Provided data section start

A small network was shown many inputs. Here are its activations along a few directions, one row for each input.
In each table, some parts of the input vary, and every possible input appears once, in random order.
A made-up example of a description, with smaller parts first: one of 6 places along a line, together with either a single point or one of 9 places around a ring or (one of 3 separate values, together with one of 5 places around a ring).
Shared parts are said once, and a part with two or three values counts as separate values.

Other details of the inputs shift rows strongly along two fixed directions, in all tables alike. That doesn't count.

A family of inputs:
r1: [ 21  87 -24   8  -9  28 -13   0  55  26  20 -39 -30  19  -8]
r2: [ -7  11  13  -4   3  15   5  17 -14  -2 -26  -4  -5   7  -6]
r3: [  0   9  12  -2   9  23  12  12 -18  -8 -10   2  -8   9 -10]
r4: [ -6  16  11 -10   6   9   7  14 -15  -5 -21  -1   3   8 -11]
r5: [  2 -17   1   0   1 -12  -9  -6   3   3  16   8   6  -1   2]
r6: [  1  -9  10   3  -3   3  -2   1  -5   3  -5 -10   0  -2   1]
r7: [  4 -14   4   2  -5 -14  -8  -5   3   1  11  -2  14  -7   4]
r8: [  4 -23   3   4  -2 -16 -11 -13   6  -2  20   6  10  -7   4]
r9: [ -2 -14   1   0  -8 -15 -11  -4   8   0   5   3  14  -5   2]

Provided data section end

Show each line of the material where the word "along" occurs.

**Solved problem**
A small network was shown many inputs. Here are its activations along a few directions, one row for each input.
A made-up example of a description, with smaller parts first: one of 6 places along a line, together with either a single point or one of 9 places around a ring or (one of 3 separate values, together with one of 5 places around a ring).
Other details of the inputs shift rows strongly along two fixed directions, in all tables alike. That doesn't count.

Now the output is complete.